Dataset content Block Start

(in the rows, 128 means zero)
Each row is followed by its group and then its class within the group.
[131 116 107  94 132 118 103 128  76 123  71 128 151 134 118 101 128 146
 139 129  96  58 147  86  75 125 105 120 131 137 150 153 177 156 147 145
 133] : (16) > Pivo
[115 126 121 122 153 165  93 103  82 125  97 141 166 135  97 118 110 148
 153 147  26  77 148 115  86 141 108 101 127 137 143 137 137 215 159 122
 132] : (16) > Pivo
[153 126 125 111 144 139  92 102  65 129  70 119 158 131 113  98 117 147
 160 125 127  77 155  86  65 131 102 111 125 137 147 129 163 190 161 140
 134] : (16) > Pivo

Dataset content Block End

**Aim of the exercise:** Output the line holding "133] : (16) > Pivo", then every later line through the end of the records above, exactly as given and nothing else.

**Output below:**
 133] : (16) > Pivo
[115 126 121 122 153 165  93 103  82 125  97 141 166 135  97 118 110 148
 153 147  26  77 148 115  86 141 108 101 127 137 143 137 137 215 159 122
 132] : (16) > Pivo
[153 126 125 111 144 139  92 102  65 129  70 119 158 131 113  98 117 147
 160 125 127  77 155  86  65 131 102 111 125 137 147 129 163 190 161 140
 134] : (16) > Pivo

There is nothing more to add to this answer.